> Exercise
The reply should be an exact transcription of every record.

Collected data entries
----------
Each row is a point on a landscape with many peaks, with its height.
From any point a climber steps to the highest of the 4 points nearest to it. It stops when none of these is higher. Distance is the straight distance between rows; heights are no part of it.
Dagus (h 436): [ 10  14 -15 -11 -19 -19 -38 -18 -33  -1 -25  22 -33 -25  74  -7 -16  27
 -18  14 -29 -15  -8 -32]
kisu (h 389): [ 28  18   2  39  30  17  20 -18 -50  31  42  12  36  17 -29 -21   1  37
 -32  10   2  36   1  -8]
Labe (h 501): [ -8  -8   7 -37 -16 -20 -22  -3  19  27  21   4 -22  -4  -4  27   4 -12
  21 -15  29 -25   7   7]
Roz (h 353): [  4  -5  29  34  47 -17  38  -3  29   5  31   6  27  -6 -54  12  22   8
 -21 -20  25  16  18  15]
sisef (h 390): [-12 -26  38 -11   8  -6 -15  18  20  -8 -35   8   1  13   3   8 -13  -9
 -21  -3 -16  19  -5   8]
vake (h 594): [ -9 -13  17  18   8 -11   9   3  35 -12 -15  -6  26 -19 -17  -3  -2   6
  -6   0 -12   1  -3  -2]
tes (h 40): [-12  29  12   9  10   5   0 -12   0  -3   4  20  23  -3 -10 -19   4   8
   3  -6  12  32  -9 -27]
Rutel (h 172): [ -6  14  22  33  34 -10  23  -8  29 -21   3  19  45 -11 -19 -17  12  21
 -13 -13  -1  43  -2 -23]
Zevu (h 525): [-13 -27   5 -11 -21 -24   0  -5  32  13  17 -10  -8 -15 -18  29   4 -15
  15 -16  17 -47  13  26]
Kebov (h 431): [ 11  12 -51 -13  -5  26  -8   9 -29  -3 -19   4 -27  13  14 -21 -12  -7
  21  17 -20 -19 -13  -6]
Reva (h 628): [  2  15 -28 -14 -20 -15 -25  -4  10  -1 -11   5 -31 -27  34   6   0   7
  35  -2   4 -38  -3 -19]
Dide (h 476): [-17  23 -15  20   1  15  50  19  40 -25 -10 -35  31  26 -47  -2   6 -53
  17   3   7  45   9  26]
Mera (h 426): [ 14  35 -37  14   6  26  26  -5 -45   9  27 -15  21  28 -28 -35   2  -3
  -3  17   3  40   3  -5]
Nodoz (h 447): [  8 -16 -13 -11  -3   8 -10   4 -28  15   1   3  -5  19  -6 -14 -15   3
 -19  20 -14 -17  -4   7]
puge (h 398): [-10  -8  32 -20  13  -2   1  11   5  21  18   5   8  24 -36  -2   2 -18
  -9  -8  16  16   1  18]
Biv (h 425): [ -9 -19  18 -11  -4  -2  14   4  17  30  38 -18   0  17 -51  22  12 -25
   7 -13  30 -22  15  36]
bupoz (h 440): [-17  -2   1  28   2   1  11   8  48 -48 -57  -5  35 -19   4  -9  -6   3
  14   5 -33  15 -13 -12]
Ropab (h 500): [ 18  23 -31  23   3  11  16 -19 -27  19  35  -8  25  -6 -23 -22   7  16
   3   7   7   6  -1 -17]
----------
> Solution below
Each row is a point on a landscape with many peaks, with its height.
From any point a climber steps to the highest of the 4 points nearest to it. It stops when none of these is higher. Distance is the straight distance between rows; heights are no part of it.
Dagus (h 436): [ 10  14 -15 -11 -19 -19 -38 -18 -33  -1 -25  22 -33 -25  74  -7 -16  27
 -18  14 -29 -15  -8 -32]
kisu (h 389): [ 28  18   2  39  30  17  20 -18 -50  31  42  12  36  17 -29 -21   1  37
 -32  10   2  36   1  -8]
Labe (h 501): [ -8  -8   7 -37 -16 -20 -22  -3  19  27  21   4 -22  -4  -4  27   4 -12
  21 -15  29 -25   7   7]
Roz (h 353): [  4  -5  29  34  47 -17  38  -3  29   5  31   6  27  -6 -54  12  22   8
 -21 -20  25  16  18  15]
sisef (h 390): [-12 -26  38 -11   8  -6 -15  18  20  -8 -35   8   1  13   3   8 -13  -9
 -21  -3 -16  19  -5   8]
vake (h 594): [ -9 -13  17  18   8 -11   9   3  35 -12 -15  -6  26 -19 -17  -3  -2   6
  -6   0 -12   1  -3  -2]
tes (h 40): [-12  29  12   9  10   5   0 -12   0  -3   4  20  23  -3 -10 -19   4   8
   3  -6  12  32  -9 -27]
Rutel (h 172): [ -6  14  22  33  34 -10  23  -8  29 -21   3  19  45 -11 -19 -17  12  21
 -13 -13  -1  43  -2 -23]
Zevu (h 525): [-13 -27   5 -11 -21 -24   0  -5  32  13  17 -10  -8 -15 -18  29   4 -15
  15 -16  17 -47  13  26]
Kebov (h 431): [ 11  12 -51 -13  -5  26  -8   9 -29  -3 -19   4 -27  13  14 -21 -12  -7
  21  17 -20 -19 -13  -6]
Reva (h 628): [  2  15 -28 -14 -20 -15 -25  -4  10  -1 -11   5 -31 -27  34   6   0   7
  35  -2   4 -38  -3 -19]
Dide (h 476): [-17  23 -15  20   1  15  50  19  40 -25 -10 -35  31  26 -47  -2   6 -53
  17   3   7  45   9  26]
Mera (h 426): [ 14  35 -37  14   6  26  26  -5 -45   9  27 -15  21  28 -28 -35   2  -3
  -3  17   3  40   3  -5]
Nodoz (h 447): [  8 -16 -13 -11  -3   8 -10   4 -28  15   1   3  -5  19  -6 -14 -15   3
 -19  20 -14 -17  -4   7]
puge (h 398): [-10  -8  32 -20  13  -2   1  11   5  21  18   5   8  24 -36  -2   2 -18
  -9  -8  16  16   1  18]
Biv (h 425): [ -9 -19  18 -11  -4  -2  14   4  17  30  38 -18   0  17 -51  22  12 -25
   7 -13  30 -22  15  36]
bupoz (h 440): [-17  -2   1  28   2   1  11   8  48 -48 -57  -5  35 -19   4  -9  -6   3
  14   5 -33  15 -13 -12]
Ropab (h 500): [ 18  23 -31  23   3  11  16 -19 -27  19  35  -8  25  -6 -23 -22   7  16
   3   7   7   6  -1 -17]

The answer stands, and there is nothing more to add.